GOAL OF THE EXERCISE: Your task is to copy every line of the entries that contains "part".

Top of DATA FOR THE TASK

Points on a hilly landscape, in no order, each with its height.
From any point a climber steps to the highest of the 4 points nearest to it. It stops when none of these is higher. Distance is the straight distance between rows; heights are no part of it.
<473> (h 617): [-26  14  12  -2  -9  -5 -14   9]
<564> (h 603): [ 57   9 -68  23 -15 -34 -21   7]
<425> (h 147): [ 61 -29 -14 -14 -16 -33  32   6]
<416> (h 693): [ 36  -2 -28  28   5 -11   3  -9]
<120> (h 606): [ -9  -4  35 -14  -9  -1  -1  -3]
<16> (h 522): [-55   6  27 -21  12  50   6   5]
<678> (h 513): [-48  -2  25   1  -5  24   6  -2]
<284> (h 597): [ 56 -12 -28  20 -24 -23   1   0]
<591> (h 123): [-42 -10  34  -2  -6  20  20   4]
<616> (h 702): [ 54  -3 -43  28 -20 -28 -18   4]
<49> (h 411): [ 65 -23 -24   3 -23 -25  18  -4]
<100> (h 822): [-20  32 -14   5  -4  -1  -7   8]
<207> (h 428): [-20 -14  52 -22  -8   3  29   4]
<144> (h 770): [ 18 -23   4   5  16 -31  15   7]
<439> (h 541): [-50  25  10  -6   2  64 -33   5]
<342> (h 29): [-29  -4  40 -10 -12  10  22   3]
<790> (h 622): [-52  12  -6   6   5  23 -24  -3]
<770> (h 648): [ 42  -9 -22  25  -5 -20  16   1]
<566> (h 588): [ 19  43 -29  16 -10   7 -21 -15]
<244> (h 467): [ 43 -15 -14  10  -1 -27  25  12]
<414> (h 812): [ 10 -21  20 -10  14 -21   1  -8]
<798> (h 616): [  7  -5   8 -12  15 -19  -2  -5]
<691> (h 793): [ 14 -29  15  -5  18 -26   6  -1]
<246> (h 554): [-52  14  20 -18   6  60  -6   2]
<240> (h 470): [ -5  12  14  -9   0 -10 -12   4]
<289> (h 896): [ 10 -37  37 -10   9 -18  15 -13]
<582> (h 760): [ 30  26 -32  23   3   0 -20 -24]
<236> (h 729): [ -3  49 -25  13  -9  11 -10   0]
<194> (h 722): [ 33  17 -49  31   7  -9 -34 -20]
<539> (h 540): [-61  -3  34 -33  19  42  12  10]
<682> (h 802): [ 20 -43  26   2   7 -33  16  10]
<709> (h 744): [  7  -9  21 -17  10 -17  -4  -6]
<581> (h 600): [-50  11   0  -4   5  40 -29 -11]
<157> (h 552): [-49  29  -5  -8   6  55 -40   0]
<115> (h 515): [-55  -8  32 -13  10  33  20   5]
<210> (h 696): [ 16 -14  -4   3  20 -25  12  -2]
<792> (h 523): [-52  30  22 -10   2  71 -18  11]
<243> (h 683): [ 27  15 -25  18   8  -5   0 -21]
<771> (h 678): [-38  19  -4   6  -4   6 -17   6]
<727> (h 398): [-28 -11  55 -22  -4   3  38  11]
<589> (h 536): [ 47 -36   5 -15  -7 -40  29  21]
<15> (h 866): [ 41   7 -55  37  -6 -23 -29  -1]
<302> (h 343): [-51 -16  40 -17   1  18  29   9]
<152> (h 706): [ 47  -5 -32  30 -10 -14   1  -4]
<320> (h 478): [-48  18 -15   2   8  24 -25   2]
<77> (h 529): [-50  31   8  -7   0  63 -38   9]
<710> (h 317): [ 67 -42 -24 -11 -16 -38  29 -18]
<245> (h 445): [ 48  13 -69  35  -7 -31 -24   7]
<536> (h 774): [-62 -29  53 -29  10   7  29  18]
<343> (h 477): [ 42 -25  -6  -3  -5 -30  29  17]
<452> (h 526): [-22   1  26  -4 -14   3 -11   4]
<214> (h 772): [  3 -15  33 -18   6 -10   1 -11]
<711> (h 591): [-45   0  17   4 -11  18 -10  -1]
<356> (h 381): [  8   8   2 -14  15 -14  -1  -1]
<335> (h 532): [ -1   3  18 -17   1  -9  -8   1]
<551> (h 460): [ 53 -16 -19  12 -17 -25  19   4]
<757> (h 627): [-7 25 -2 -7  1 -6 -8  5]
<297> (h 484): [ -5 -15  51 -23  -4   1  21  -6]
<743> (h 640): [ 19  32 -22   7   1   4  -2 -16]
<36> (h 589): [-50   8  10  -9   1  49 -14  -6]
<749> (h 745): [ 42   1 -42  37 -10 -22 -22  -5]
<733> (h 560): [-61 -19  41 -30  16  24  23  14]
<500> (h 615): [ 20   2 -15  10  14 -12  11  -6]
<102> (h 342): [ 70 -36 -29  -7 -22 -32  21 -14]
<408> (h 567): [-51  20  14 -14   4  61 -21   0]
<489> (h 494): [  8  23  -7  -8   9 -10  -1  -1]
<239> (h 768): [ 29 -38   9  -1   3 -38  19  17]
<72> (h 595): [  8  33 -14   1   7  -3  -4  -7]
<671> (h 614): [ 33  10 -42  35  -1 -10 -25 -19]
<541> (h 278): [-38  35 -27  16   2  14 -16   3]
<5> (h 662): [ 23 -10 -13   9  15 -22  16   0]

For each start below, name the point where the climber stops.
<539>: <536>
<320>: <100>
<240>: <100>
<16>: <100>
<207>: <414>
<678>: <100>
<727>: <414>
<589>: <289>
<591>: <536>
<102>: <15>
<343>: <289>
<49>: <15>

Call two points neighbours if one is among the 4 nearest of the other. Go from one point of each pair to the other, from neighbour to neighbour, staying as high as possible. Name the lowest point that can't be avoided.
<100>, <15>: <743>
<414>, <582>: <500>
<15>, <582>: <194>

Bottom of DATA FOR THE TASK
Top of DATA FOR THE TASK

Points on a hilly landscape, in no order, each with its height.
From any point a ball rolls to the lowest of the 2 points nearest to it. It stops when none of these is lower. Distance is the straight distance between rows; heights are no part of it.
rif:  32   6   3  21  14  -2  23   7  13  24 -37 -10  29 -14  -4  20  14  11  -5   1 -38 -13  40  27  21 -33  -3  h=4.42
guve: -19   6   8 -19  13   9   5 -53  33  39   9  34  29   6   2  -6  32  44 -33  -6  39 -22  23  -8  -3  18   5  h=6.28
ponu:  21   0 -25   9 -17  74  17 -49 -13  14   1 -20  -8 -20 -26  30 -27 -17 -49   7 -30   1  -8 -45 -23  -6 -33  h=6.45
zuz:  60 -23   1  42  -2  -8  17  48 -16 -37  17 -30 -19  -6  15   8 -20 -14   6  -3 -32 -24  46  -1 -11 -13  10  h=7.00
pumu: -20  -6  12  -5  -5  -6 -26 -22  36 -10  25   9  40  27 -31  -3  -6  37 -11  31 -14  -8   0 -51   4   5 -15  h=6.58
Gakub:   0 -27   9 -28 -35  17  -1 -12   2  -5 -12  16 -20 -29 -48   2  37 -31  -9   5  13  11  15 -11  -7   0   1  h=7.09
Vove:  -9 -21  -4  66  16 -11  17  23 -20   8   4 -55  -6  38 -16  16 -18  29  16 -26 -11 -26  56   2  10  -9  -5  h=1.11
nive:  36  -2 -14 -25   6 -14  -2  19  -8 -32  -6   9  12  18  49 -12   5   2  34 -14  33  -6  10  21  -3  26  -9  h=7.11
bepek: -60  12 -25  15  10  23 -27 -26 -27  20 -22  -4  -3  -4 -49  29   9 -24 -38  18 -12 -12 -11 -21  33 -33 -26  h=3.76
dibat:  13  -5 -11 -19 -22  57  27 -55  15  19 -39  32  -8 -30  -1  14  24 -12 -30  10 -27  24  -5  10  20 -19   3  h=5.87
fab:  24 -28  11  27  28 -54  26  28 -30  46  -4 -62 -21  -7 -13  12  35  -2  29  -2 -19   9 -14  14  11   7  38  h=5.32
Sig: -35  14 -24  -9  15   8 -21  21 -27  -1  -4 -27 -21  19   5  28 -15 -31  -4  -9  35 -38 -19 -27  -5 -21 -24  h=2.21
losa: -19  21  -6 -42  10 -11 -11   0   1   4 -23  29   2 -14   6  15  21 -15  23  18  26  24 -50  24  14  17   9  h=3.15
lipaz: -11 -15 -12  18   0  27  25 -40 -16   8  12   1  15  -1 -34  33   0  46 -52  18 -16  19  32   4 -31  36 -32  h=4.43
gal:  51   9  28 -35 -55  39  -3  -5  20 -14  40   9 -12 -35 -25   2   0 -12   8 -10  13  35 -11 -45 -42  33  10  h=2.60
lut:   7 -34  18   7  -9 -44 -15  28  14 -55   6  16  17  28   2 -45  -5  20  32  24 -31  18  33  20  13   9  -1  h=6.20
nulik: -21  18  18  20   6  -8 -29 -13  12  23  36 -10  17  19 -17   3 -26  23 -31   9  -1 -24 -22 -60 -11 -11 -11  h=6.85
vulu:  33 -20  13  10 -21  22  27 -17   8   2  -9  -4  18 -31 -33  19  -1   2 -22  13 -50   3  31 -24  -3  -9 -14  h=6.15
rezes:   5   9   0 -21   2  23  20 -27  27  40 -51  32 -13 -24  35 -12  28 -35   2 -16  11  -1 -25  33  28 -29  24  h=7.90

Bottom of DATA FOR THE TASK

TASK RESULT:
From any point a climber steps to the highest of the 4 points nearest to it. It stops when none of these is higher. Distance is the straight distance between rows; heights are no part of it.
From any point a ball rolls to the lowest of the 2 points nearest to it. It stops when none of these is lower. Distance is the straight distance between rows; heights are no part of it.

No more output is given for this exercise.